(Dataset excerpts)
● ● ●

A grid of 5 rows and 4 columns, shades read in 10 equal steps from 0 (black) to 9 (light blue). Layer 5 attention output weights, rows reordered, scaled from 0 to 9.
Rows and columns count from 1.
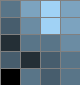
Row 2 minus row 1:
-1 -1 0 0
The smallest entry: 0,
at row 5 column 1
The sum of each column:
15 25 31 30
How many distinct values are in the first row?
3
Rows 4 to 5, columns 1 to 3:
4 2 4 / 0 5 4
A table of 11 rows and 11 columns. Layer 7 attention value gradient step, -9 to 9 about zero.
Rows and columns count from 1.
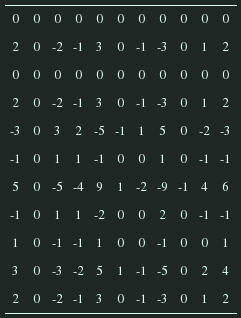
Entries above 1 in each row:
0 3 0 3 3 0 4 1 0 4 3
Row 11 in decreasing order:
3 2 2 1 0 0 0 -1 -1 -2 -3
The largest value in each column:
5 0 3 2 9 1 1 5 0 4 6
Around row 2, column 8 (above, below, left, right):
0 0 -1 0
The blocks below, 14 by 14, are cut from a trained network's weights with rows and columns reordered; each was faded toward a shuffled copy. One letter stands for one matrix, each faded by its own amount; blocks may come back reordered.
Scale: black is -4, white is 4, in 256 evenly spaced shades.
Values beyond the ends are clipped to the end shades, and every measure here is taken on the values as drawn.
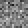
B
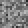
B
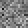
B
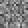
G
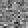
B
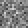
B
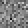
B
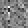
G
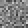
B
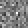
G
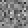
G
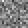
B
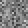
G
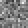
G
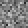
B
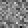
B
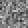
B
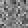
G
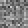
G
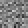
G
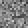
B
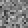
B
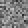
B
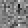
G
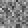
B
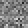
G
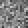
B
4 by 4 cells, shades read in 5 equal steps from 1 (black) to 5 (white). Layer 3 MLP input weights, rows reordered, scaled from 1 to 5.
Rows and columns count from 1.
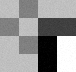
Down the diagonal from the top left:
4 4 1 5
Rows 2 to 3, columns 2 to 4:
4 2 2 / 3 1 5
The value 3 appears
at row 1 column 2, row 2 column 1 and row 3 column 2
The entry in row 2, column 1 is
3
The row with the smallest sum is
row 2
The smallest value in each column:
3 3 1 2
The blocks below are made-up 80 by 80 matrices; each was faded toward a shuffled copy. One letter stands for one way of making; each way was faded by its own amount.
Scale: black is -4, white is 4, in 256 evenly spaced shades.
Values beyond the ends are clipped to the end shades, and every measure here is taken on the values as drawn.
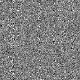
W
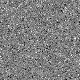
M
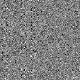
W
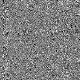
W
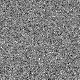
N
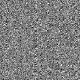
W
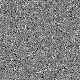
M
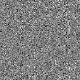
W
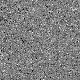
M
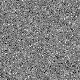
M
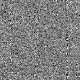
W
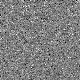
M
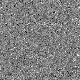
N
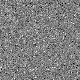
N
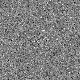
N
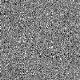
W
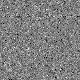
N
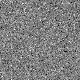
N
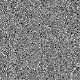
W
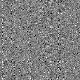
W
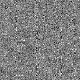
W
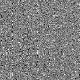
W
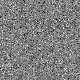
M
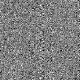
W
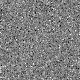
M
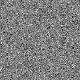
W
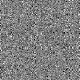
W
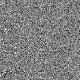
W
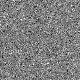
N
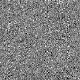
W
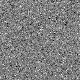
M
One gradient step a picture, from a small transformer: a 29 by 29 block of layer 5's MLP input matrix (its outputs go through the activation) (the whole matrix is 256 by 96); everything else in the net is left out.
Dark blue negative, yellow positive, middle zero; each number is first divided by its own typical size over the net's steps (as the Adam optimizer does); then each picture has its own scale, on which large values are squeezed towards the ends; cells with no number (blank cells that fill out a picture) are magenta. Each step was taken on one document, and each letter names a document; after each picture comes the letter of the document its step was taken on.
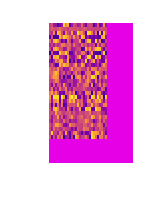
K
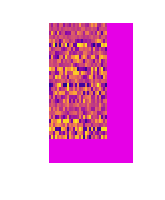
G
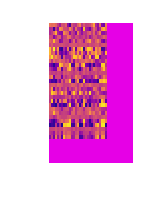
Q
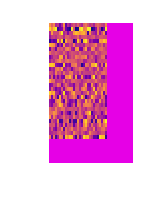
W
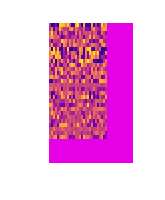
Q
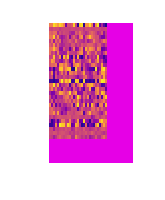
Q
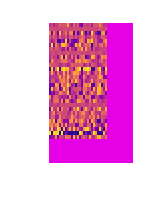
G
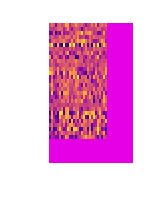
G
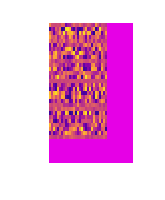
W
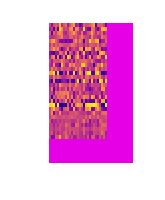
Q
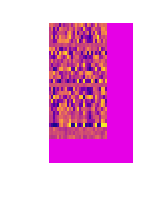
Q
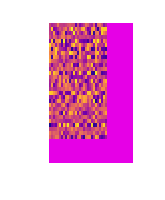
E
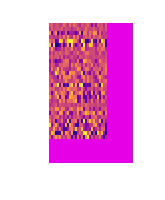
G
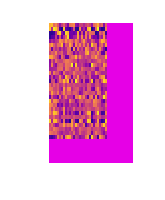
E
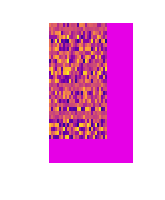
G
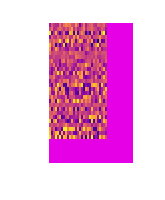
G

● ● ●

§ DIRECTIONS FOR THIS TASK:
Lines holding "zero" in the data above: copy each of them.

§ WRITTEN RESPONSE:
A table of 11 rows and 11 columns. Layer 7 attention value gradient step, -9 to 9 about zero.
Dark blue negative, yellow positive, middle zero; each number is first divided by its own typical size over the net's steps (as the Adam optimizer does); then each picture has its own scale, on which large values are squeezed towards the ends; cells with no number (blank cells that fill out a picture) are magenta. Each step was taken on one document, and each letter names a document; after each picture comes the letter of the document its step was taken on.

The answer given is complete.